* **THE PROBLEM**: Your answer is the lines below, exactly, from the one that contains "[ 96 130 147" through the one that contains "[190 182 101", both included.

* **INFORMATION**:
In the data rows, the value 128 means zero.
Here are some points, each followed by its number:
[ 96 116 101 127 155 122 128  99 122 123  92 122 148 116 141 208] 0
[115 125 116 138 125 131 125 112 118 139 124 137 157 124 174 140] 1
[115 124 129 151 130 142 139 106 114 148 123 141 153 121 157 143] 2
[123 124 120 127 143 125 122 120 124 131 121 138 168 126 155 140] 3
[ 79  84 198 117  95 125 108  87  86 119 252 113  79  93  83  82] 4
[127 139 109 128 165 134 123 134 143 128  95 131 158 136 120 153] 5
[102 117 115 141 119 137 124 102 112 147 126 138 162 119 170 149] 6
[116 117 123 140 134 139 129 109 118 136 113 137 161 121 169 149] 7
[ 80  95 203 125  98 134 119  90  96 120 246 121  86 101  79  84] 8
[194 197 104 106 107 122 122 166 156 122  80  98  81 147  88  96] 9
[131 129 115 131 129 123 123 117 118 133 114 132 164 119 169 140] 10
[110 118 121 139 134 135 126 116 121 136 127 142 157 123 153 139] 11
[142 116 117 140 122 126 146 144 133 124 117 145 131 136 161 130] 12
[122 125 114 138 139 130 128 117 114 132 116 134 166 128 162 146] 13
[157 114 160 113 130 119 105 171 122 111 175 134 116 136  98  95] 14
[122 130 114 132 136 121 120 118 119 125 112 130 176 118 169 141] 15
[ 85  90 204 121  97 138 119  85  98 127 235 125  86 106  86  88] 16
[200 186  96 105 107 107 121 182 154 111  80  92  77 148  81  91] 17
[112 130 119 145 139 135 134 112 123 139 111 136 152 125 164 153] 18
[117 144 107 124 179 136 131 127 150 131  83 117 150 135 110 163] 19
[152 121 161 121 132 126 115 161 126 123 176 141 118 141 106  93] 20
[156 120 156 110 139 114 111 177 127 113 159 134 123 144 104 102] 21
[ 80  86 194 124  95 132 113  83  92 116 248 118  83  97  83  86] 22
[109 114 127 140 120 124 123 106 112 133 133 141 159 113 183 133] 23
[ 99 125 101 133 148 122 120  92 121 131  79 112 143 110 136 217] 24
[136 122 127 143 127 133 147 138 136 134 121 143 131 137 147 131] 25
[ 79  82 200 112  96 124 104  83  92 117 251 115  81  97  86  86] 26
[131 115 122 146 128 129 156 138 140 126 109 151 125 135 151 136] 27
[ 96 114 104 130 160 126 132  96 125 136  84 120 148 121 132 207] 28
[118 133 118 132 142 129 122 118 123 138 117 129 162 118 159 145] 29
[193 176  99 106 107 117 130 175 162 110  78  98  75 155  81  94] 30
[ 81  93 194 133  99 133 118  83  96 127 242 122  89 102  88  95] 31
[113 122 126 145 130 141 133 109 121 144 120 141 151 123 163 145] 32
[203 194  97 103  98 113 122 168 153 118  80  97  74 151  81  90] 33
[118 123 114 125 133 125 122 113 116 131 107 125 169 115 170 151] 34
[ 95 117 111 137 155 136 129  97 121 136  90 120 158 114 137 194] 35
[113 121 120 144 144 142 129 110 122 138 122 141 159 123 153 146] 36
[ 77  84 197 112  91 119 105  84  85 111 255 112  84  97  76  82] 37
[145 114 160 111 139 117 107 158 119 114 182 143 130 137 108  99] 38
[ 96 130 147 158 108 193 174  95 123 205 129 120  89 116  97 110] 39
[195 190 103 109 111 115 129 165 152 126  81 107  80 156  86 102] 40
[190 182 101 105 116 115 126 165 153 117  84 103  86 152  92  99] 41
[182 187  99 101 117 114 128 178 166 119  85  96  86 159  73  91] 42
[146 118 164 116 136 123 115 159 125 121 178 136 120 144  97 101] 43
[133 135 117 140 130 130 124 120 119 136 108 128 151 126 169 146] 44
[106 119 127 134 137 136 126 110 117 137 132 139 170 115 149 140] 45
[146 119 125 134 121 129 149 153 137 121 118 143 121 141 147 124] 46
[115 122 121 142 128 129 129 108 113 136 128 137 153 115 174 137] 47
[ 80  86 198 124  95 128 114  83  96 123 244 122  89  99  87  96] 48
[156 110 155 116 123 117 110 171 125 114 172 138 111 141 104  88] 49
[128 154 106 125 165 134 128 143 152 131  86 122 146 138 115 138] 50
[ 77  84 192 114  95 119 104  87  88 111 255 123  84  99  83  84] 51
[ 84  86 200 114  94 120 110  86  97 115 254 120  76  97  74  82] 52
[111 128  95 127 146 124 126 100 124 127  85 119 151 122 153 197] 53
[206 186 102 101 106 115 119 167 152 115  82 101  83 152  89  95] 54
[131 114 125 143 118 123 145 133 124 129 119 146 137 131 178 131] 55
[206 175  95 100 107 107 115 185 156 109  79  94  79 149  76  94] 56
[109 158 119 149 112 170 169 112 135 197 109 113  97 134 105 121] 57
[117 138 116 131 177 141 134 130 153 132  98 130 142 145 108 148] 58
[118 137 108 128 173 130 132 122 145 129  85 123 149 137 119 159] 59
[132 118 129 146 124 136 147 133 137 130 121 153 132 136 143 125] 60
[144 119 122 135 123 124 138 148 132 121 117 147 132 142 153 128] 61
[117 145 105 127 174 138 129 120 145 134  84 120 150 124 112 164] 62
New points follow, each followed by the numbers of its three nearest points above, looking only along the 3 directions in which the numbered points spread most, nearest first.
[133 116 118 142 118 137 150 140 127 125 118 147 134 132 163 125] 12 25 60
[150 120 118 134 122 123 137 156 136 118 117 147 139 135 151 123] 61 46 12
[148 122 122 138 125 129 147 147 143 125 112 141 120 139 147 123] 46 61 12
[104 104 121 136 130 127 115 106 109 127 136 139 167 110 177 140] 23 47 45
[158 129 110 133 120 126 149 152 145 120 104 141 124 142 147 125] 46 61 12
[138 112 136 137 134 128 139 140 128 125 128 155 131 143 147 129] 60 12 25
[126 132 120 138 130 125 126 119 126 135 111 142 157 121 166 139] 10 3 44
[116 127 118 140 137 128 127 115 118 136 113 139 167 120 158 152] 34 7 13
[170 132 144 105 140 114 110 189 131 117 140 129 113 150  94  94] 21 49 14
[120 122 117 133 132 128 124 118 123 133 114 137 159 119 168 143] 13 3 10
[127 132 119 135 127 130 127 116 122 141 119 131 150 122 169 143] 29 3 10
[135 116 116 130 133 128 141 142 142 118  99 142 137 137 153 143] 27 12 44
[122 133 121 140 129 136 124 115 122 141 120 134 156 122 162 143] 29 3 13
[130 113 122 142 122 128 148 133 130 121 118 150 133 130 173 132] 55 3 12
[112 121 109 138 126 130 128 108 116 139 112 131 163 116 178 149] 7 34 18
[150 122 136 143 123 135 149 142 141 131 127 142 118 142 149 127] 46 25 61
[118 121 123 135 144 127 117 123 120 123 122 144 168 125 155 139] 3 1 10
[109 161 127 144 115 180 170 115 143 190 108 117  93 134  92 115] 57 39 58
[118 137 113 132 164 134 136 121 146 133  89 127 146 134 129 161] 59 62 19
[101 131 113 130 179 142 126 110 142 135  93 126 156 125 110 166] 62 59 53
[137 118 122 140 125 129 150 135 139 128 106 140 133 141 158 137] 27 12 25
[139 125 126 145 123 135 148 148 138 123 114 143 126 143 145 123] 46 61 25
[113 122 117 139 129 127 133 109 117 136 117 135 160 114 169 150] 7 36 32
[156 111 149 113 137 114 109 176 122 113 155 140 134 145 105 100] 21 20 49
[151 116 149 120 151 122 111 164 126 122 150 140 132 142 109 105] 21 20 43
[ 99 114 102 130 146 129 132  93 122 129  85 115 144 119 146 213] 28 0 35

* **SOLUTION TO THE EXERCISE**:
[ 96 130 147 158 108 193 174  95 123 205 129 120  89 116  97 110] 39
[195 190 103 109 111 115 129 165 152 126  81 107  80 156  86 102] 40
[190 182 101 105 116 115 126 165 153 117  84 103  86 152  92  99] 41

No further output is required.